* _Exercise prompt_
Scan the lines below for the string "times" and copy every one that has it.

********

Each row of a before or after table is a point. The points were changed in one or more steps. Then noise was added and the rows were shuffled. The steps act on columns, c1 being the first. Name the steps. A step turns or swaps two columns, mirrors them in a line or flattens them onto one, adds a multiple of one to another, or multiplies or shifts one. Angles are multiples of 10 degrees, from the lower column toward the higher: turns from -170 to 170, lines from 10 to 170 but not 90. Use the fewest steps. Two steps may share a column if one is a turn and the other turns, adds or multiplies; they go together, in the order done. Otherwise the lowest column goes first.

Before:
[[ 17 -32]
 [-41  -9]
 [-10  -6]
 [-55  19]
 [ 79 -12]
 [-51   3]
 [-18  11]
 [-26  16]]
After, 8 rows:
[[  2 -10]
 [ 33   7]
 [ 39  70]
 [-18 -12]
 [ -7 -43]
 [-19 -46]
 [-19 -15]
 [-40 -50]]
Steps: turn c1 and c2 by 70 degrees

Before (13 x 4):
[[-36  10   9   3]
 [-22  26 -10 -36]
 [ -8 -48 -66 -13]
 [-22  22 -37 -38]
 [-26  36 -16 -20]
 [ 34  -3  10  13]
 [ 36  36 -27 -16]
 [ 35 -40 -47  -2]
 [-28   3  -2  13]
 [ 20 -42   8  -3]
 [ 43  29 -10   2]
 [ -6  10   2 -35]
 [-38 -45   1  -3]]
After, 13 rows:
[[-38  36 -49  -2]
 [-45 -38  -3  -3]
 [ 37  35 -51 -16]
 [ 22 -21 -93 -39]
 [  2 -28  19  14]
 [-48  -9 -86 -13]
 [ 36 -25 -46 -20]
 [ 10  -5 -50 -36]
 [ 26 -23 -63 -36]
 [-43  19   3  -2]
 [ -3  34  29  12]
 [ 11 -36  13   3]
 [ 29  44  -6   2]]
Steps: swap c1 and c2; add 1.5 times c4 to c3

Before:
[[ -2  12  15  21 -17  21  44  23]
 [ 40  50 -26  34  12 -39 -28  -6]
 [-13 -20  30  21 -42 -16 -31  21]
 [ 37 -30 -14 -13  59  -2  14  17]
 [-22  10 -80 -38 -24  20  -8 -39]
 [ 52 -31   7  28  61 -44  39  -7]
 [ 13 -34   0  39  21 -70 -48  35]
 [ 17  28 -52  32  -7 -26   7  -8]
 [-49 -35 -15  44 -11  33 -56  37]
 [-53 -20 -17  39  61   7  -3 -51]
 [-52  -2  -9 -24  35 -18  19  34]
 [ 57 -32  30 -41 -45 -34 -65 -17]
 [  7 -15   2  -4 -41  21   5  46]
 [ 20  40  29 -16   2 -11 -28 -49]]
After:
[[ 52  16  20   3  60  38  39 -32]
 [  5 -35 -34  31 -18  24 -17 -44]
 [-34  38 -26  62 -61 -19 -43 -36]
 [-19  -7 -18 -46  -4   3  21  34]
 [ 19 -50  19  29 -35 -24  30 -29]
 [ -3 -37  46  -8 -19 -13  32 -25]
 [ 69  34  -1 -41 -40 -30  31 -34]
 [-38  13   1  -1 -10 -13  -6  48]
 [ 23  32   9  46 -10 -79  37 -20]
 [ 62  26  20 -13 -26 -14 -15  10]
 [-24 -24  76  10  17  42 -37 -14]
 [-20  31  19  57  46   2  40  48]
 [-40  26 -34  32   7 -24  26   4]
 [ 22  -1  12 -17  56 -37 -26  17]]
Steps: turn c1 and c5 by -80 degrees; turn c2 and c3 by -170 degrees; turn c4 and c7 by 90 degrees; turn c6 and c8 by 40 degrees

Before, 8 rows:
[[-51  13 -63   8  37  31 -18 -42 -94  47  -9]
 [-82  19  49 -53  -9   8 -12  -2   8  -6   0]
 [ -3 -43 -21 -51  30 -78 -42 -55 -41 -19  11]
 [ 36  -1  44 -31 -37  15  39  -3 -43 -12   5]
 [  0  20 -27   7   6 -14  -1 -30  16  27  18]
 [ 25   4   6  20 -27 -78  -3 -23 -88  -3  15]
 [ -3 -41 -49  20 -16 -70   3  32 -30 -11 -30]
 [-69 -46 -25  10   7   2 -33  35  17 -25  39]]
After:
[[ 86  19  50 -52 -10   3 -36  -1  -1  -6  -1]
 [ 23  14 -63   9  37  57  10 -43 -20  47  -9]
 [ -2  21 -28   9   8 -19   4 -30   7  25  17]
 [ 15 -40 -48  20 -14 -53 -10  31  19  -9 -31]
 [-18   0  45 -29 -40  26 -34  -5  -9 -13   7]
 [ -1 -40 -22 -53  32 -56  48 -55  22 -20  12]
 [ 69 -48 -21   9   7  -5  -1  34   0 -26  37]
 [  1   4   6  21 -26 -43   3 -25  17  -4  16]]
Steps: add 1 times c5 to c1; turn c1 and c7 by 150 degrees; flatten c6 and c9 onto the line at 160 degrees

Before:
[[ 25 -32  22 -32  -5  53  28 -15   0  -1  16 -61 -25  19]
 [ 21 -21   0 -39 -41 -26  10 -29  -2   7 -34  11  -4  -6]
 [-25 -34  31 -62  -2  -8 -47  -9 -26 -15   1  -5  29 -41]
 [ -3 -32  -9 -25 -17  -9  30 -12 -67  -6 -73  20  10  28]
 [  9 -53 -52   5  13  11  91  34   2 -14 -48  45 -11  -1]
 [ 44  10 -19 -38  32 -54  23  -5 -20 -30 -32  51 -57  16]
 [ 21 -30  27 -18 -45   9 -55 -50  -5 -22  62   1 -56  36]
 [-27  37  28 -37  -1  19  -9 -41  19 -44 -55   8  34  -1]
 [-62   0  13  93   9  -5  66   1  25 -11  -3  10 -49 -44]
 [-64  -8   1 -38  -5  30 -29 -34  58  18  20 -30 -46  35]
 [-13 -46  84 -18 -35 -14  11   0 -21  -6   5  18 -21  31]
 [-35  11   9 -51 -39 -39 -11 -23  -7 -57 -15  -3  -1   8]
 [ -7 -31 -41 -49  22  -5  23 -78  31 -12  -2  -9 -10  34]]
After (13 x 14):
[[  5  -8  31 -62  -2  -8  53 -25 -31 -14   0  -6  18  51]
 [  6  54  84 -18 -35 -15 -22 -12  -4  -5   5  18   5  16]
 [-10  40  -8 -25 -17  -8 -12  -8 -47  -4 -71  22 -29   6]
 [  3  33   1 -38  -4  32 -18 -70  27  18  18 -30  51 -18]
 [-26  33  21 -31  -5  54 -39  13 -61   0  18 -61  -5  14]
 [ -3  -1   8 -51 -37 -40   4 -43 -14 -57 -19  -4  10 -13]
 [ 25  34 -53   6  13  12 -69  24  48 -16 -49  46 -63  39]
 [-63  47 -42 -48  22  -5 -21 -43  22 -12  -1 -10 -12   2]
 [-34  11   0 -38 -43 -26 -10   3   9   7 -34   9  -2  19]
 [-52  47  25 -18 -44  10  -9  -6  -6 -21  62   1  79  -1]
 [ 32 -33  14  93  12  -5 -79 -53  35 -12  -3  10 -17  26]
 [-26   6 -20 -36  32 -54 -58  35  31 -30 -33  52  19 -15]
 [-20 -23  26 -38   0  21  32 -44  27 -43 -54  10 -14 -29]]
Steps: mirror c1 and c8 in the line at 60 degrees; turn c2 and c14 by -130 degrees; turn c7 and c13 by -130 degrees; add 1 times c12 to c9

Before (8 x 20):
[[  9   0  -3   4 -13 -20 -10  -3   0  10  11  22 -23   8  -8   4  24  -7
    2   9]
 [ 46  -3  19  61 -16 -13 -27 -28  15  23   6 -17 -14   5   5  20 -22  19
   35 -12]
 [ 12 -11   1 -11  38 -28  16  23  11  -2  19  22  16   1  -4  -3  21   0
    4   3]
 [-11  12  28  15  13 -29  35  11  -3 -17 -10 -36   6 -10   1  18 -39  25
  -40  13]
 [ 20  26   8   3  -7  -2 -15   5  12   0   5  -2  10  -6  -8 -15   9  17
   -1 -17]
 [ 53  -4   0  28 -36 -40 -28 -15 -13  56  25 -42 -45  -9  -2  42 -28  36
   26  -8]
 [ -6   5 -12   6  23  -9  -5 -10  -4  13  -3  11   6  -4  -6 -15  10  -6
  -10 -30]
 [-27  -8  -9 -30  -9 -35  15  13  18   9   2  17  28   3 -44 -25   2  -2
   -8   4]]
After (8 x 20):
[[ 45  -2  -1  36 -41 -58 -37 -13 -36  56  28  34 -47  -9  -3  -9 -28 -31
   26  -5]
 [ -4   5 -14 -12   9 -12  -7 -12  -7  14  -6   2   4  -6  -6   0   9  20
  -10 -30]
 [-13  11  25  32 -21 -51  47  13 -22 -18 -11  21   5  -9   9   4 -40  15
  -40  12]
 [ 11 -14  -2 -21   4 -73  22  23  -9   1  18 -17  16   0   0  -1  20  37
    4   5]
 [ 21  25   6   5 -20 -22 -20   2   8  -1   5   3  13  -5   1  -4  11  -6
   -1 -16]
 [-24  -6 -22 -10   3 -96  18  11  -9  11   3 -32  28   2  -8   1   2  -9
   -7   6]
 [  9  -1  -2 -23   4 -38 -12  -2 -14  10   9   0 -26   9  -1  -3  23 -14
    2   9]
 [ 43  -3  22   6 -22 -49 -34 -27   2  22   4  64 -13   5   8  -8 -22 -11
   36 -11]]
Steps: flatten c1 and c16 onto the line at 170 degrees; flatten c3 and c15 onto the line at 20 degrees; turn c4 and c12 by 100 degrees; turn c5 and c18 by 80 degrees; turn c6 and c9 by 40 degrees; multiply c6 by 2.5; multiply c7 by 1.3

Before (8 x 32):
[[ 25 -18  -2  34  -6 -20  17  -8 -29 -36  10  41  -8  12 -41 -13 -21 -31
    0  44   1 -45 -14   7  14 -10  11   7   3  13 -47 -10]
 [ 18  21   8   7 -12   2   2  22 -10 -23  14  36   3 -11 -34   6 -17   7
    8  29 -23   2 -33  59  20 -10  -4 -11  44   9 -20 -37]
 [ -9  23 -36  -2 -14  45   3  39   5  34  30 -30 -12  23  43  -6  29 -23
    8 -69  42  19  14   1  11   7 -10  39  -4 -52  41 -43]
 [ 15   4  29  43 -14 -43  16 -15   1   7  10  24  20  26 -12   7  -4  -5
   -5  23 -27  10  -4  23  18  19   8  29  37  -2 -36  -4]
 [-18   2 -49  39 -40  92 -16   6  27 -28 -16 -69  -1  30 -31 -16  13 -51
  -27  29  48  52  18   0 -45  -1   2 -61 -15  15  -4 -51]
 [ 21 -21  29   4 -27   3 -26  11 -17  -3 -10  56  -5  -4 -26  25 -52   0
   16  10  33 -20 -10  12  12 -13   4   6  21  13 -57 -14]
 [-74  -9 -26  37 -20  22   2  -6 -15  32  33 -40   0 -23  13   3  47 -17
    8 -67  26  28  21 -13  -9  14  -5  49 -48 -10  38 -19]
 [  2 -14  11 -10   8   8   2  40  -4 -36  -2  27  16  -9 -24  -1 -60   1
  -38   4   7  -1 -18  12  25 -28  21  19  21  17 -35  -5]]
After, 8 rows:
[[-27   1 -50  42 -44  90 -17   2  24 -14 -14 -71   1  97  40 -13  13 -53
  -22 -12  36  54  13   2 -40   1  -1 -57  15  18   0 -50]
 [ 15   2  32  48  -9 -46  13 -18  -1  15  15  30  16  51  21   6  -6  -7
   -9 -16  -8   7  -1  29  13  18  12  33  -1 -10 -35  -6]
 [ -9  24 -31  -1 -11  47   4  36   5  47  26 -31 -12  26 -69  -7  32 -22
    3  51  29  18  23   5  10   8 -13  40  25 -49  41 -42]
 [ 22  22   5   9 -16   4   6  12 -10 -21  14  36  -2  -3  41  14 -15   3
    8 -14  -1   0 -31  55  19  -4  -1 -11   5   7 -12 -41]
 [ 21 -22  26   4 -33  -4 -27   7 -22  -3 -10  58   0  -5  26  24 -50  -1
   15  -4  29 -16 -17  12   5 -17   1   4  18  16 -54  -9]
 [  7 -14  11 -12  11   8   1  43   0 -42   1  28  18   5  22   4 -59   5
  -40   1  13  -4 -20   9  23 -34  19  18   7  23 -39  -6]
 [ 21 -19  -2  40  -6 -19  14 -12 -24 -26  16  47  -3  62  56 -16 -23 -33
    2 -24   0 -44  -9  11  11  -9   5   7   4  10 -45 -10]
 [-78  -8 -26  35 -16  23   4  -3 -20  24  31 -40  -7 -76 -36   4  46 -18
    7  52  -1  33  26 -13  -5  18  -5  50  -7 -13  41 -11]]
Steps: turn c10 and c14 by -20 degrees; multiply c14 by 2.5; turn c15 and c20 by -160 degrees; flatten c21 and c29 onto the line at 30 degrees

********

* _Result for this task_
Steps: swap c1 and c2; add 1.5 times c4 to c3
Steps: add 1 times c5 to c1; turn c1 and c7 by 150 degrees; flatten c6 and c9 onto the line at 160 degrees
Steps: mirror c1 and c8 in the line at 60 degrees; turn c2 and c14 by -130 degrees; turn c7 and c13 by -130 degrees; add 1 times c12 to c9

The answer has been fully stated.